Information given section start

Every row comes from one small tree of marks. The marks that hang from a mark follow it in brackets, in alphabetical order. Every link used is in the known rows. Which tree was each row made from?
Known rows
J{F P{B N{G} Y} Z}: [ -2.2   7.5  -4.5 -10.5   8.3  11.4  -4.9   3.7 -14.6  -0.8   7.5  26.0
   7.2   3.2   5.8 -27.3  10.7  -1.7  -2.3   8.0  -1.7  -3.8  20.5  17.0
  -3.3   3.4  -6.2   6.4   8.2  -4.1  -8.2  15.3   5.9  -8.1]
Y{G P}: [  1.5  -1.2   8.0   8.0  -3.7  -1.6   6.5  -4.3   5.8  -5.6  -3.3 -12.2
   5.0  -0.5  -6.0   9.2   6.1  -0.1   0.7  -5.3   3.6   2.1  -1.7  -4.9
   4.4   2.5   4.8  -2.8  -3.1   0.4   7.7  -7.9   0.7   1.7]
Y{G{B} J{F} P{N} Z}: [  1.7   3.8   1.6   4.6   2.9  -4.4   7.2  -5.8 -19.1  16.3   1.2 -15.1
  15.2   2.0  -2.9  25.3  26.6   3.0 -12.2   1.9   0.4   7.5  20.3   2.9
   9.6   8.9   4.3  -8.7   6.8   7.1  12.9 -17.1  18.5 -13.8]
J{F P Z}: [ 10.7   0.4  -1.7  -8.2  11.0   5.0  -3.2  -3.4   1.0   0.0  -6.6   1.5
   6.2   9.3   4.8 -56.8   8.2   1.7  -3.9   1.5  -7.7 -15.1  18.9  -3.7
  -2.6  -1.1  -6.4 -13.1  -3.6  -6.8 -23.7  21.0  -5.1  -2.9]
P{Y{Z}}: [ -1.8   6.1  -0.5   2.9   0.6  -7.4   4.7  -1.6   9.7  -6.4   1.0  -6.0
  -2.1   1.0  -5.7   5.0  -6.7   0.0   3.2   1.8  -3.4  -4.1 -12.1   9.8
  -0.6   0.5   3.0  -3.6   3.8   0.3   1.6  -5.8  -2.0   4.4]
J{P{Y} Z}: [  4.5   0.3  -1.0  -4.3   5.8   0.5  -1.3  -1.2   7.3  -7.7  -1.6   3.7
   4.6   5.7   5.2 -31.1   4.9   0.8   2.5   3.8  -5.8  -4.8   1.8   4.5
  -3.8   1.7  -3.4 -14.3   1.8  -3.1 -11.3  10.5  -3.1  -3.9]
P{B{N{Z}} Y{J{F}}}: [-5.8  8.0 -9.4 -1.5 -2.2 -0.5 -1.3 -0.9 -3.8  8.1  3.0 10.4  4.9 -4.4
 -6.3 11.5 -9.3 -6.4  6.7 -2.1 -1.8  6.1 -9.1 10.2 -3.4  1.4 -0.8  0.1
  7.1  2.1  8.5 -0.1  5.1  2.2]
B{N}: [  4.9  -4.7   0.3   0.0  -3.5  -6.3  -0.4   2.4  21.2  -2.4  -6.4 -16.7
  -5.1   2.4   1.0  -0.5 -16.7  -3.4   6.5  -7.7  -5.6  -2.1 -15.6 -10.5
  -1.9 -11.3   4.0   1.7  -6.1  -1.8  -2.0   0.8  -7.4  15.9]
N{G{B} Z}: [  4.9  -7.0   6.6  -0.5  -3.7   5.1  -1.4   1.3   9.3  -1.6  -2.7   6.6
 -25.2  -7.5   7.8  11.0  -3.5   6.1  -2.6   3.7  10.8  -3.9 -13.7 -19.1
  -2.3 -10.4  -4.2   0.2 -15.0   0.9  -4.3   9.0 -11.5   1.0]
Y{G J P Z}: [ -3.9  -3.2   3.3  12.6  -0.5 -13.2   6.2 -12.0  -8.5   4.4  -1.3 -23.3
  14.4   2.4  -5.8   7.2  23.0   0.2  -4.7  -3.6   0.7   7.3   4.6  -6.8
   7.9  10.4   6.0 -18.1   4.4   3.7  11.9 -18.9   8.3 -12.8]
J{F P{N{Z}}}: [ -1.0  -0.3  -3.0  -8.5   5.3   6.9  -6.2  -1.0  -4.9  -1.3  -1.5  10.8
   0.6   2.6  -0.9 -28.1  -8.6   5.1  -4.1   4.3  -2.4  -8.6  12.9  -2.1
  -0.4  -0.6  -3.1  -2.3  -4.2   0.2 -16.9  21.0  -3.3   1.6]
N{Z}: [  0.7  -3.6   1.5  -0.3  -1.4  -2.3  -1.3  -1.1  14.2  -6.2  -4.4   1.4
 -14.5  -3.7  -1.2  -9.8 -15.4   2.5   2.5  -0.5   1.2  -6.7 -15.8 -11.5
  -1.6  -3.7  -0.5  -6.1 -10.5   1.5  -9.4   9.5 -12.4   6.0]
J{F P}: [  7.3  -0.6  -0.4  -3.8   5.3   4.8  -1.4  -2.7   3.1  -1.2  -6.8  -2.2
   3.3   6.9  -4.9 -34.0  -5.5   4.3  -2.5  -1.7  -4.5 -13.5  11.8  -3.7
  -2.0  -3.3  -3.8  -1.0  -4.8  -7.1 -17.2  15.5  -6.3   5.7]
Y{G J{F P{B{N}} Z}}: [  4.4   4.5  -5.0  -1.2   5.3   1.6  -1.9  -5.2 -12.6   7.1  -2.9  -3.8
  20.2   4.7   3.8 -24.5  22.2  -5.6  -2.6  -1.8  -7.3  -0.5  20.4  -1.3
   1.2   5.4  -3.7 -11.0   4.2  -4.1  -4.6   1.8   7.2  -9.2]
N{G Z}: [ -2.8  -8.0   5.9   1.8  -2.4   1.0  -4.9  -3.3   8.7  -9.3  -1.3   6.7
 -21.0  -7.5   3.5 -10.8  -7.0   3.6   0.1   2.2   9.8  -5.0 -15.9 -19.8
  -1.2  -7.7  -2.7  -1.9 -13.6  -0.7  -7.2  13.1 -15.3   1.0]
P{B}: [  5.4   3.0   0.7   1.0  -4.4   0.4   3.8  10.9  11.9  -3.8  -1.7  -3.0
  -6.3   0.5  -3.8   8.6 -15.1  -3.4   7.1  -6.5  -2.7  -5.4  -7.7   8.9
  -4.6  -1.7   0.3  22.2  -0.7  -4.8   0.8  -8.5  -5.6  12.6]
Y{G}: [  5.3   2.8   6.6   5.1  -2.5  -0.6   5.0  -0.5  10.5  -9.3  -4.5 -12.4
  -1.1  -2.0  -2.6   6.2  -0.9  -2.8   1.5  -3.0  -1.1  -6.4  -6.2  -2.4
   1.9  -2.2   2.1   2.6  -4.5  -3.8   0.9  -6.4  -5.6   8.4]
N{G}: [  3.7  -6.5   8.9   5.0  -3.1   0.3  -0.4   0.2  12.0  -9.7  -2.6  -6.0
 -15.1  -2.3   1.2  -5.2  -6.6   0.7   1.5  -2.1   5.8  -6.8 -12.0 -11.7
  -1.3 -10.3  -0.5   8.5  -7.9  -7.6  -2.4   2.8 -14.0   8.5]

Which tree is each row?
[ -8.9  11.9  -5.0  -2.2  -1.9  -3.4   3.7  11.6  -1.7  -2.9  11.0   8.5
   0.4  -1.4  -4.8  28.5 -11.4  -4.2   5.1   3.8  -3.2   4.6  -4.5  30.2
  -1.4   6.4   4.1  20.1  13.6   4.2  11.5 -15.7   8.4   4.3] | P{B N Y{Z}}
[ -4.6   4.0   0.6  -1.2  -0.8   3.5   0.3   0.6  -1.7 -10.8   3.6   3.6
   7.2   0.7  -1.5   7.3  -3.8   0.7   1.7   4.3  -1.4   1.3   0.9  11.3
   0.7   3.3   1.8   1.1   5.1   0.1   1.2  -0.7   2.9   2.1] | J{P{N Y{G}}}
[ -5.6  -3.9  -4.4   5.3   0.7  -9.7   0.2  -7.4 -12.3  16.1   1.0 -10.2
  11.2   4.5  -4.9  -2.6  14.7  -1.3  -3.3  -6.1   0.8   8.4  10.0  -4.8
   2.7   3.9   2.8  -4.3   5.1   2.5   9.2  -7.7  10.6 -10.3] | Y{J{F} P{B{N{G}}} Z}
[  4.2  -3.0   4.1  10.0  -1.3  -9.3   9.5  -7.8  -7.1  11.9  -2.7 -23.9
  10.1   2.1  -2.0  28.6  25.4   3.2  -7.6  -2.3   1.8   8.6   7.4  -5.2
   6.7   8.3   4.3 -15.1   2.4   6.0  14.4 -23.4  13.0 -13.1] | Y{G{B} J P Z}
[ -8.6   2.7  -3.9  -1.9  -6.4   1.5  -2.5   3.7   6.1  -2.3   5.9  15.3
  -8.5  -7.8  -1.1  20.8 -12.7  -4.8   8.5   0.0   4.8   6.9 -18.4   4.2
  -5.2  -3.9  -0.6   8.3   0.5   1.8   9.0   2.1   0.4   5.2] | P{B{N{G Z}} Y}
[ -1.4   5.7  -5.4  -8.3   4.0   4.1  -1.9   9.0  -2.5  -5.0   6.7  14.9
   6.8   4.2   6.4 -12.6   2.0  -2.4   3.9   4.6  -5.6   1.7   7.6  20.5
  -4.5   6.2  -2.3   4.9   9.4   0.0  -3.6   1.2   5.4  -3.4] | J{P{B N Y} Z}
[ -4.6  -5.1   1.5   3.0   0.5 -10.9   3.4   0.3   3.3  -0.7   2.0 -12.7
   0.6   5.0  -3.3   6.0   0.5   3.5  -2.2  -1.3  -0.5   4.1   1.4   1.3
   4.5   3.5   7.8   0.8   2.0   6.2   4.4  -9.8   4.4  -2.4] | Y{P{N} Z}
[-10.8  10.2  -1.9   0.7   1.2   2.5  -0.2  -5.8 -14.0  -2.8   6.1  13.1
   6.8  -8.4  -4.8  13.2   1.0  -2.3  -1.6   7.7   1.6   3.8  -1.8  11.0
   5.4   6.6   1.6  -7.2   8.2   5.1   7.4   1.3   5.1  -4.7] | P{N{Z} Y{G J{F}}}
[ -8.2   0.3   0.6  -2.8  -4.3   4.8  -3.9  10.3  -1.7  -4.6   7.7  18.2
 -15.0  -7.1   3.8  14.9 -12.3  -1.8   2.5   2.3   7.0   2.4  -7.1   4.1
  -2.0  -1.7  -0.5  22.7  -2.3   1.7   2.7   0.5  -4.2   3.4] | P{B N{G Z}}
[  5.2  -4.0   8.1  -0.5  -4.0   3.8   1.0  10.1   7.4  -4.5   1.2  -1.3
 -15.5  -2.6   6.0  21.6  -9.0   2.1  -1.0   2.3   4.2  -1.6  -6.3  -0.1
   0.1  -9.9   1.5  20.3  -3.0  -1.3   3.0  -4.9  -5.8   8.9] | P{N{G{B}}}
[ 11.8  -5.2   0.1  -5.0  -3.8  -0.5   1.3   6.0  19.0   6.3  -7.2  -8.1
 -15.1  -1.8   6.6  21.9 -12.4   2.1   1.7  -2.3  -0.8  -0.1 -14.2 -12.7
  -3.0 -11.5   0.0  -1.4 -11.6   3.7  -2.6   1.0  -4.1  10.5] | G{B{N{Z}}}
[-4.4 -2.6  0.5 -4.8 -1.3  6.7 -3.8  1.9 -1.6 -5.8  5.1 15.7 -8.5 -3.2
  4.2 10.5 -6.3  6.8 -1.0  8.5  6.1  3.4 -3.2  0.9 -2.1 -1.8 -2.3 -1.5
 -1.7  2.8 -1.9  8.6 -0.8 -2.5] | J{P{N{G{B} Z} Y}}
[  2.8  -0.1  -1.3  -6.3   5.1   6.1  -3.1   1.1  -2.8  -2.1  -2.3   2.0
   4.6   6.3  -2.7 -24.7  -8.8   3.8  -3.1   1.4  -4.5  -9.8  15.1   3.7
   0.0  -2.2  -1.3   5.1  -0.2  -4.5 -13.5  13.5  -2.3   6.3] | J{F P{N}}
[-2.1 -6.5 -3.7 -4.1 -3.6  2.1 -6.1  2.6  5.5 -1.4 -0.5  5.3 -4.5  1.3
  4.3 -7.7 -9.1  0.6  4.0 -3.2  1.9  1.4 -2.5 -9.6 -5.5 -3.5 -2.9  4.4
 -6.6 -1.2 -6.2  9.2 -3.4  2.1] | J{P{B{N{G Z}}}}
[ -3.3  -9.8   1.0  -0.8  -4.1  -3.9  -6.5  -2.9  15.1  -3.5  -2.8  -1.9
 -15.9  -4.6   5.2  -5.1 -11.5  -0.8   3.1  -2.1   5.1   1.2 -19.0 -23.9
  -1.6 -12.7   0.8  -6.5 -13.3   1.1  -3.7  12.3 -10.5   6.6] | B{N{G Z}}
[ -5.4   2.9  -2.8  -5.0  -3.8   2.3  -1.5  13.6   2.7  -2.8   4.9  13.0
 -10.0  -4.6  -0.4  15.1 -18.1  -2.5   4.5   0.0   0.5   1.7  -7.3  10.6
  -2.1   1.6   0.8  21.1  -0.1   3.9   0.6  -2.8  -2.2   7.3] | P{B N{Z}}
[  4.5  -2.8  -4.6  -2.1   5.5   1.7  -5.2  -4.0  -8.8   8.1  -2.6  -0.3
   9.4   6.3   5.4 -37.1  12.3  -2.5  -1.3  -2.3  -4.5  -1.4  13.5  -5.9
  -2.2  -0.3  -5.1  -6.6   2.8  -5.8  -8.3   8.0   0.3  -7.2] | Y{J{F P{B{N{G}}} Z}}
[-15.6   3.8  -2.1   1.1  -5.0   3.0  -3.1   4.1 -12.9  -1.6  12.5  23.7
  -5.7  -9.9  -1.2  26.1  -6.5  -3.1   4.4   5.8   7.4  11.5 -11.0  15.4
  -1.1   5.0  -0.3  13.5   9.8   3.5  14.7  -5.5   3.1  -3.7] | P{B N{G Z} Y{J}}
[  9.2   3.8  -5.3  -9.5   9.5   7.6  -2.8   3.4  -2.8   2.0  -3.1   8.8
   7.8   8.5   3.9 -45.3   7.6  -1.2  -2.1   0.1  -7.6 -11.6  22.1   5.5
  -5.0   2.6  -7.5   0.1  -0.2  -7.1 -19.3  14.3  -0.6  -2.9] | J{F P{B} Z}
[ -0.1  -4.2   7.0  13.1  -3.8  -5.6   6.3  -9.7  -3.9   0.1  -3.7 -17.7
  12.1  -0.5  -6.1   9.7  13.1  -0.9  -0.4  -7.2   2.3   7.4  -0.8  -7.1
   6.2   6.0   4.8  -8.5   2.5   0.1  13.2 -14.5   3.1  -5.1] | Y{G J P}
[  0.3  -5.0   5.4  -3.3  -2.8   4.4  -2.2   7.1   4.7  -2.9   2.4   8.3
 -20.1  -6.7   7.9  17.0 -10.1   4.1  -2.3   5.6   7.9  -0.2  -9.7  -7.2
   0.2  -8.0  -0.7  10.8  -7.7   3.3  -0.6   4.1  -6.5   4.0] | P{N{G{B} Z}}
[ -3.3  10.1   0.3   3.5  -1.0  -4.7   6.9   1.3  -9.5   2.3   6.3  -5.3
   7.0  -2.6  -1.5  41.3   8.6  -1.2  -3.0   6.8  -1.9   7.8  -0.8  18.2
   5.3   6.6   4.6  -2.1  12.5   6.1  16.4 -21.2  12.1  -4.4] | P{N Y{G{B} J Z}}
[  5.2  -5.3  -5.1  -0.1   2.2  -4.2  -2.9   0.5   1.0   4.1  -3.5  -8.2
   8.5   7.2   6.9 -22.7   5.5  -3.1   3.6  -5.2  -8.0   2.6   4.5  -2.8
  -3.2   1.7  -2.2  -6.7   3.7  -3.6  -4.9  -2.3   0.0  -4.5] | Y{J{P{B{N}} Z}}
[ -1.7   8.0  -2.1   4.9  -4.5  -0.9   4.8   4.7   0.8  -0.6   3.3   3.2
   3.4  -2.3  -8.0  20.6  -8.8  -5.2   9.1  -3.6  -2.5   3.0 -11.9  20.2
  -3.9   4.6   0.4  11.8  11.7  -2.9  12.8 -15.1   1.1   5.4] | P{B Y{J}}
[ 1.3 -1.2  5.9  0.9 -3.8  3.3  5.2  2.2 -0.2  1.1  0.8 -0.8 -1.9 -5.2
  1.3 36.3  6.7  3.6 -4.1  1.6  6.7  8.8  0.5 -2.2  5.3  2.9  3.8 -0.5
 -4.6  9.1 10.9 -7.8  7.5 -3.0] | Y{G{B} P{N{Z}}}
[ -2.2  -5.3  -4.8  -0.6   0.7   1.8  -6.3  -5.7 -10.1   7.9  -2.1   3.0
   4.0   2.0  -0.5 -20.9   1.4   0.6  -1.2  -2.7   0.6  -0.3   7.3 -10.1
  -2.1  -1.1  -4.4  -3.9  -1.1  -3.0  -5.3   9.7  -1.3  -4.1] | Y{J{F P{B{N{G Z}}}}}
[  5.7  -3.6  -0.4   2.1   3.6  -0.4  -1.3  -6.8  -4.1   3.3  -7.0  -8.6
   8.4   6.5  -4.8 -27.5  -0.3   2.7  -1.9  -3.6  -5.5  -8.0   9.0  -5.2
   0.0  -0.5  -2.6  -6.3   1.1  -6.7  -9.0   5.1  -5.3   1.4] | Y{J{F P}}
[  0.9   6.1  -0.3   6.7   5.0  -7.5   4.2 -11.1 -11.2   5.2  -3.4 -17.3
  12.6   2.1  -5.6  -8.1  18.1  -2.1  -7.8   0.3  -4.8  -6.2  11.3  -2.2
   6.4   5.7   1.1 -14.8   3.4  -1.6  -0.3  -8.2   3.7  -6.9] | Y{G J{F} Z}
[  5.1  -1.5   0.9   4.2  -1.3   0.2   3.4  -9.7  -8.6  15.8  -5.5 -10.1
  10.6  -2.4  -1.5  19.8  17.2   1.4  -6.0  -4.1   3.1   9.3   7.7 -13.0
   5.6   1.6   1.4 -17.8  -2.6   5.5  10.4  -4.6  10.7  -7.5] | Y{G{B{N{Z}}} J{F} P}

Information given section end

> [Work request]:
The response consists of the lines above that contain "each".

> [Answer section]:
Every row comes from one small tree of marks. The marks that hang from a mark follow it in brackets, in alphabetical order. Every link used is in the known rows. Which tree was each row made from?
Which tree is each row?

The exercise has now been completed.